## Data records:
Here is a tiny trained network, its code and every weight. The questions are about switching its units off for an input and a class, where a switched-off unit gives its printed mean instead of its output.

import numpy as np


def w(rows, s, z=0):
    codes = np.array(rows[::2]) - 128.0
    scale = np.full(codes.shape[1], s)
    scale[-1] = z or s
    return codes * scale


def f(y):
    return y / 2 * (1 + np.tanh(0.7978845608 * (y + 0.044715 * y**3)))


def log_softmax(a):
    a = a - a.max(-1, keepdims=True)
    return a - np.log(np.exp(a).sum(-1, keepdims=True))


def net(x, mask):
    res = np.array(x, float).reshape(1, 6) / 4 @ E
    y = f(res @ A[0][:, :-1].T + A[0][:, -1])
    res = res + np.where(mask, y, B[0][:, -1]) @ B[0][:, :-1]
    return log_softmax(res[-1] @ U[:, :-1].T + U[:, -1])


A, B = {}, {}
E = w([
[108,142,133,161,123,114,142,115],'x0',
[12,124,165,119,19,152,2,103],'x1',
[96,38,201,173,48,189,210,198],'x2',
[126,36,63,181,162,212,134,2],'x3',
[145,148,140,133,112,135,137,114],'x4',
[132,124,131,138,118,120,129,123],'x5',
],0.0097)
A[0] = w([
[172,159,107,169,158,124,132,49,106],'neuron 0',
[58,140,176,93,72,145,125,159,132],'neuron 1',
[39,122,127,98,67,163,11,45,166],'neuron 2',
[166,197,170,128,129,2,107,207,160],'neuron 3',
[126,48,160,179,101,185,216,179,133],'neuron 4',
[56,150,192,113,47,141,99,210,120],'neuron 5',
[116,64,239,122,34,89,104,180,124],'neuron 6',
[120,84,61,89,189,167,130,73,151],'neuron 7',
[119,55,161,153,117,171,108,79,206],'neuron 8',
[85,145,94,160,82,141,3,76,8],'neuron 9',
],0.0093,0.012)
B[0] = w([
[150,146,115,120,155,67,62,100,163],'neuron 0',
[176,113,146,180,154,71,134,131,183],'neuron 1',
[79,134,174,111,96,187,56,213,249],'neuron 2',
[2,194,140,71,138,236,125,122,213],'neuron 3',
[61,159,130,47,101,234,122,179,204],'neuron 4',
[176,104,113,184,165,75,138,121,206],'neuron 5',
[196,76,93,200,115,99,126,133,203],'neuron 6',
[136,109,118,174,95,74,109,89,190],'neuron 7',
[148,126,88,79,179,116,167,105,208],'neuron 8',
[76,109,92,18,209,187,230,68,171],'neuron 9',
],0.0094,0.018)
U = w([
[87,161,99,44,186,157,145,98,208],'0',
[64,165,168,122,61,190,82,196,4],'1',
[228,114,113,252,121,2,95,93,189],'2',
],0.0093,0.0029)

Each question gives the input, the list of numbers given to net, and the class t.
The units are the neurons (one row each of A and B). Each row of codes is followed by its name. A weight is (code - 128) times the scale printed after its matrix; where a second scale follows, it is the last column's (A, B and U).
mask holds one flag per neuron, in row order. A switched-off neuron (its flag False) gives its mean, the last column of its row in B, instead of its output. The means were averaged over made-up inputs and are rounded, as every weight is.
A unit's drop is (log p(t) with every unit on - log p(t) with that unit switched off) / (log p(t) with every unit on - log p(t) with every unit switched off).
most important unit: the unit with the biggest drop
k most important neurons: the k neurons with the biggest drops, biggest first
drop of u: that unit's drop, to one decimal
input [0,3,1,-3,0,-5], class 2: 2 most important neurons	neuron 4; neuron 5
input [0,-1,-7,3,2,4], class 2: most important unit	neuron 3
input [1,-8,3,0,5,-7], class 1: 2 most important neurons	neuron 8; neuron 9
input [-8,-2,0,8,7,5], class 2: 2 most important neurons	neuron 3; neuron 7
input [5,5,-1,4,1,7], class 0: 2 most important neurons	neuron 9; neuron 8
input [7,6,7,0,5,4], class 2: 2 most important neurons	neuron 6; neuron 5
input [2,6,1,-4,2,4], class 2: 4 most important neurons	neuron 5; neuron 6; neuron 4; neuron 1
input [6,-1,8,7,7,7], class 0: 2 most important neurons	neuron 8; neuron 2
input [7,3,5,0,6,-1], class 2: 2 most important neurons	neuron 3; neuron 6
input [-1,8,6,-7,7,2], class 2: 2 most important neurons	neuron 5; neuron 6
input [1,2,2,-3,-8,-4], class 2: drop of neuron 4	0.1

## Task details:
Say how many lines in the data hold the string "return", and say nothing else.

## Result of the task:
4